Points, in no order, along strands that fork and pass close to each other.
(in the rows, 100 means zero)
Points whose rows are less than 34.8 apart are linked; no others are. Some points are linked to none.
vege: [ 85  95 110 115  86  90  48  79  74  64  82  74  82]
Boras: [ 84 104 121 104  96  98  74 112  75  77  79  75  79]
valiz: [124 106 103 117 100 103 100  83 120  81  97  81  71]
Kiv: [117 111 131 126 109 115  60  97 112  65  99  93  57]
fevo: [ 75  74  76  76  92  83  88  76  70 104  84 112 123]
gosan: [126  96  83 110 110 101 114  72 127 103 113 108  86]
vapu: [111 109  99 109  83  96 122  98  99  90  74  48  75]
fufef: [134 100 107 120 118 119 117 119 148  94 111 130  83]
Zudus: [138 111 107 119  96 109 133 107 143  84  87  80  66]
gem: [ 83  92  93  80  70  88 112 111  72  93  56  70 108]
fal: [113  96  88 121 101  94  71  54 110  81 111  93  81]
tora: [ 71  84  99  71  98  92  82 105  68 102  87 122 125]
bikeb: [136 104  86 114  92  99 136  80 135  95  91  73  76]
miget: [ 73  97 128 100 101  99  47 107  63  68  80  93  86]
pove: [125 104  86 112  89  96 127  76 119  95  90  68  79]
Linin: [107 115 113 101 108 118 115 132 117 119 124 120 113]
riki: [ 81  88  93  71  73  88 107 108  72  96  59  83 117]
Tepu: [ 89 112 118  89  84 105 135 151  98 118  94  79 138]
Nifi: [ 88 105 103  83  79  96 142 137  93 118  84  78 135]
vap: [122  93  81 122 103  93  80  47 125  87 117 104  84]
tokel: [ 87  96 102  88  72  90 108 113  73  85  53  60  95]
fes: [102  93  79  96 119  97 103  78 106 122 126 128 108]
pofe: [ 83  77  72  87 101  80  89  69  78 110  97 111 118]
pifiz: [ 93  98 105 123  85  87  52  68  84  65  89  71  79]
tume: [ 92  85  82 101 119  92  73  65  90 109 123 127 104]
mativ: [ 96  88  75  96 121  92  92  66  98 118 126 129 108]
Pom: [103 118 125 103 107 127 112 147 115 122 125 118 128]
Bulok: [132 104 120 131 106 114  91  98 138  60  93  89  55]
megal: [ 79 105 120  94 123 112  68 125  84 108 125 139 110]
zet: [ 77  91  98  65  76  91 108 118  72 102  66  98 126]
tezu: [101 107 107 101 124 116  88 112 109 119 135 147 106]
Zin: [113 106  91 102 102  98 123  93 112 108 102  90  91]
Kubu: [ 90 107 113  95 120 113  84 122  96 115 129 137 112]
kof: [ 96  91  79 118  84  79  68  51  87  82  98  81  94]
Lut: [138 105 101 119  95 105 126  92 140  80  87  74  65]
zibuk: [ 75 102 132  99 109 104  53 117  71  77  92 103  87]
Rudu: [104  98  75  92 101  91 135  91 104 127 108 102 112]
vimug: [ 89 100  92  80  81  91 139 123  90 119  83  82 132]
Vid: [113 108  96 100 102 104 127 106 115 116 109 101  98]
kevop: [101 105  98 107  76  90 116 101  86  86  66  46  80]
Balak: [ 72  94 109  64  81  97 100 132  72 103  77 109 137]
vek: [105 128 144 106 100 131 111 162 115 105 110  98 109]
latug: [114 108 101 101 113 118 121 117 124 125 130 133 116]
kib: [ 91  99  93  90 114 101 105 108  98 125 124 129 122]
Vilo: [119 111 124 124 108 113  77  97 119  69  97  90  59]
Zota: [ 70  98 125  90 115 104  56 119  69  87 100 120 101]
luta: [ 92 103 100  96 103  97 105 106  89 106 100  98 101]
kuzi: [132 108 122 126 107 115 103 113 138  69  92  94  59]
Res: [ 97 116 126  99  98 123 123 153 111 120 115  97 131]
fif: [ 97  95  90 121  80  83  67  59  86  76  91  68  86]
pora: [ 88  84  84 104 114  89  58  58  84  97 117 117 102]
Fevod: [ 94  83  64  96 102  81  99  58  89 110 104 102 111]
Sosu: [ 93  98  78  86  96  87 136 100  96 126 101  97 122]
kibag: [136 111 120 124 105 115 117 119 143  75  90  90  62]
Momiv: [130 101  96 112 114 115 124 106 143 104 115 126  89]
nak: [123  92  74 113 112  95  98  54 124 103 119 111  90]
bilus: [ 94 108 120 107  99 101  79 108  85  81  89  79  76]
Pedu: [ 99  98  89  93 114 100 108  95 104 124 123 125 112]
Nazom: [109  93  66  96 105  88 123  69 107 123 111 104 105]
bopen: [ 92 116 126  94  93 115 129 154 104 119 106  87 136]
nimo: [ 93  90  93 114 108  91  50  57  88  87 115 111  92]
ral: [ 92 101 100 100  74  91 113 106  78  85  57  48  85]
viko: [ 70  90 106  66  92  96  89 119  71 103  85 120 135]
tasa: [116 101  86 106  95  93 119  77 109 101  96  76  85]
Zur: [106  99  93 105 114 102  87  75 106 103 117 114  91]
gelok: [ 71  99 123  91 117 106  59 122  72  96 110 132 105]
Ribem: [114 114  99 105  83  97 138 107 106 100  79  56  80]
tob: [ 87  94  85  81  87  86 130 110  86 117  88  91 126]
zimut: [104  90  69 100 105  86 109  60 100 115 111 103 103]
mibil: [ 94 111 107  94  89  99 124 126  95 106  89  79 103]
som: [107  96  97 121 108  96  52  54 104  82 118 111  81]
pegen: [127  99  89 109 112 107 116  87 134 104 113 115  87]
bulad: [113 102  99 103 125 118  92 103 120 113 133 149  98]
Pude: [ 79  97  99  84 110 100 104 119  92 127 122 131 137]
Sivek: [116 103  91  99 120 113 113 103 127 124 133 142 108]
rutu: [ 70  79  90  73  97  89  75  90  68 101  88 124 123]
sife: [ 78  97 121 101  90  96  62 105  66  67  69  76  83]
Kupi: [ 68  93 112  72 101 101  89 131  76 109 103 129 140]
Piz: [112 116 109 101 102 113 126 124 120 115 114 106 104]
sorag: [ 72  94 106  77 102 101 101 130  83 120 108 126 145]
mul: [115 111  88  99  86  95 148 103 111 113  87  68  93]

A fork is a point with three links, a tip a point with one. Leave the first point through the second and follow the links. Name the first fork or tip that comes.
ral / kevop | mul
tezu / bulad | Linin
Pude / sorag | viko
Zudus / kibag | Kiv
miget / sife | bilus

Name the points in between on the shortest way along the links from the first point to the second, in order.
ral / Ribem | kevop, vapu
Bulok / pove | kuzi, kibag, Zudus, Lut, bikeb
megal / Linin | Kubu, tezu, bulad, Sivek, latug
tob / fevo | Sosu, Rudu, Nazom, zimut, Fevod, pofe
som / Momiv | fal, vap, nak, gosan, pegen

◆ PROBLEM ◆
With every line intact, output the listing above exactly.

◆ ANSWER FOR THIS EXERCISE ◆
Points, in no order, along strands that fork and pass close to each other.
(in the rows, 100 means zero)
Points whose rows are less than 34.8 apart are linked; no others are. Some points are linked to none.
vege: [ 85  95 110 115  86  90  48  79  74  64  82  74  82]
Boras: [ 84 104 121 104  96  98  74 112  75  77  79  75  79]
valiz: [124 106 103 117 100 103 100  83 120  81  97  81  71]
Kiv: [117 111 131 126 109 115  60  97 112  65  99  93  57]
fevo: [ 75  74  76  76  92  83  88  76  70 104  84 112 123]
gosan: [126  96  83 110 110 101 114  72 127 103 113 108  86]
vapu: [111 109  99 109  83  96 122  98  99  90  74  48  75]
fufef: [134 100 107 120 118 119 117 119 148  94 111 130  83]
Zudus: [138 111 107 119  96 109 133 107 143  84  87  80  66]
gem: [ 83  92  93  80  70  88 112 111  72  93  56  70 108]
fal: [113  96  88 121 101  94  71  54 110  81 111  93  81]
tora: [ 71  84  99  71  98  92  82 105  68 102  87 122 125]
bikeb: [136 104  86 114  92  99 136  80 135  95  91  73  76]
miget: [ 73  97 128 100 101  99  47 107  63  68  80  93  86]
pove: [125 104  86 112  89  96 127  76 119  95  90  68  79]
Linin: [107 115 113 101 108 118 115 132 117 119 124 120 113]
riki: [ 81  88  93  71  73  88 107 108  72  96  59  83 117]
Tepu: [ 89 112 118  89  84 105 135 151  98 118  94  79 138]
Nifi: [ 88 105 103  83  79  96 142 137  93 118  84  78 135]
vap: [122  93  81 122 103  93  80  47 125  87 117 104  84]
tokel: [ 87  96 102  88  72  90 108 113  73  85  53  60  95]
fes: [102  93  79  96 119  97 103  78 106 122 126 128 108]
pofe: [ 83  77  72  87 101  80  89  69  78 110  97 111 118]
pifiz: [ 93  98 105 123  85  87  52  68  84  65  89  71  79]
tume: [ 92  85  82 101 119  92  73  65  90 109 123 127 104]
mativ: [ 96  88  75  96 121  92  92  66  98 118 126 129 108]
Pom: [103 118 125 103 107 127 112 147 115 122 125 118 128]
Bulok: [132 104 120 131 106 114  91  98 138  60  93  89  55]
megal: [ 79 105 120  94 123 112  68 125  84 108 125 139 110]
zet: [ 77  91  98  65  76  91 108 118  72 102  66  98 126]
tezu: [101 107 107 101 124 116  88 112 109 119 135 147 106]
Zin: [113 106  91 102 102  98 123  93 112 108 102  90  91]
Kubu: [ 90 107 113  95 120 113  84 122  96 115 129 137 112]
kof: [ 96  91  79 118  84  79  68  51  87  82  98  81  94]
Lut: [138 105 101 119  95 105 126  92 140  80  87  74  65]
zibuk: [ 75 102 132  99 109 104  53 117  71  77  92 103  87]
Rudu: [104  98  75  92 101  91 135  91 104 127 108 102 112]
vimug: [ 89 100  92  80  81  91 139 123  90 119  83  82 132]
Vid: [113 108  96 100 102 104 127 106 115 116 109 101  98]
kevop: [101 105  98 107  76  90 116 101  86  86  66  46  80]
Balak: [ 72  94 109  64  81  97 100 132  72 103  77 109 137]
vek: [105 128 144 106 100 131 111 162 115 105 110  98 109]
latug: [114 108 101 101 113 118 121 117 124 125 130 133 116]
kib: [ 91  99  93  90 114 101 105 108  98 125 124 129 122]
Vilo: [119 111 124 124 108 113  77  97 119  69  97  90  59]
Zota: [ 70  98 125  90 115 104  56 119  69  87 100 120 101]
luta: [ 92 103 100  96 103  97 105 106  89 106 100  98 101]
kuzi: [132 108 122 126 107 115 103 113 138  69  92  94  59]
Res: [ 97 116 126  99  98 123 123 153 111 120 115  97 131]
fif: [ 97  95  90 121  80  83  67  59  86  76  91  68  86]
pora: [ 88  84  84 104 114  89  58  58  84  97 117 117 102]
Fevod: [ 94  83  64  96 102  81  99  58  89 110 104 102 111]
Sosu: [ 93  98  78  86  96  87 136 100  96 126 101  97 122]
kibag: [136 111 120 124 105 115 117 119 143  75  90  90  62]
Momiv: [130 101  96 112 114 115 124 106 143 104 115 126  89]
nak: [123  92  74 113 112  95  98  54 124 103 119 111  90]
bilus: [ 94 108 120 107  99 101  79 108  85  81  89  79  76]
Pedu: [ 99  98  89  93 114 100 108  95 104 124 123 125 112]
Nazom: [109  93  66  96 105  88 123  69 107 123 111 104 105]
bopen: [ 92 116 126  94  93 115 129 154 104 119 106  87 136]
nimo: [ 93  90  93 114 108  91  50  57  88  87 115 111  92]
ral: [ 92 101 100 100  74  91 113 106  78  85  57  48  85]
viko: [ 70  90 106  66  92  96  89 119  71 103  85 120 135]
tasa: [116 101  86 106  95  93 119  77 109 101  96  76  85]
Zur: [106  99  93 105 114 102  87  75 106 103 117 114  91]
gelok: [ 71  99 123  91 117 106  59 122  72  96 110 132 105]
Ribem: [114 114  99 105  83  97 138 107 106 100  79  56  80]
tob: [ 87  94  85  81  87  86 130 110  86 117  88  91 126]
zimut: [104  90  69 100 105  86 109  60 100 115 111 103 103]
mibil: [ 94 111 107  94  89  99 124 126  95 106  89  79 103]
som: [107  96  97 121 108  96  52  54 104  82 118 111  81]
pegen: [127  99  89 109 112 107 116  87 134 104 113 115  87]
bulad: [113 102  99 103 125 118  92 103 120 113 133 149  98]
Pude: [ 79  97  99  84 110 100 104 119  92 127 122 131 137]
Sivek: [116 103  91  99 120 113 113 103 127 124 133 142 108]
rutu: [ 70  79  90  73  97  89  75  90  68 101  88 124 123]
sife: [ 78  97 121 101  90  96  62 105  66  67  69  76  83]
Kupi: [ 68  93 112  72 101 101  89 131  76 109 103 129 140]
Piz: [112 116 109 101 102 113 126 124 120 115 114 106 104]
sorag: [ 72  94 106  77 102 101 101 130  83 120 108 126 145]
mul: [115 111  88  99  86  95 148 103 111 113  87  68  93]

A fork is a point with three links, a tip a point with one. Leave the first point through the second and follow the links. Name the first fork or tip that comes.
ral / kevop | mul
tezu / bulad | Linin
Pude / sorag | viko
Zudus / kibag | Kiv
miget / sife | bilus

Name the points in between on the shortest way along the links from the first point to the second, in order.
ral / Ribem | kevop, vapu
Bulok / pove | kuzi, kibag, Zudus, Lut, bikeb
megal / Linin | Kubu, tezu, bulad, Sivek, latug
tob / fevo | Sosu, Rudu, Nazom, zimut, Fevod, pofe
som / Momiv | fal, vap, nak, gosan, pegen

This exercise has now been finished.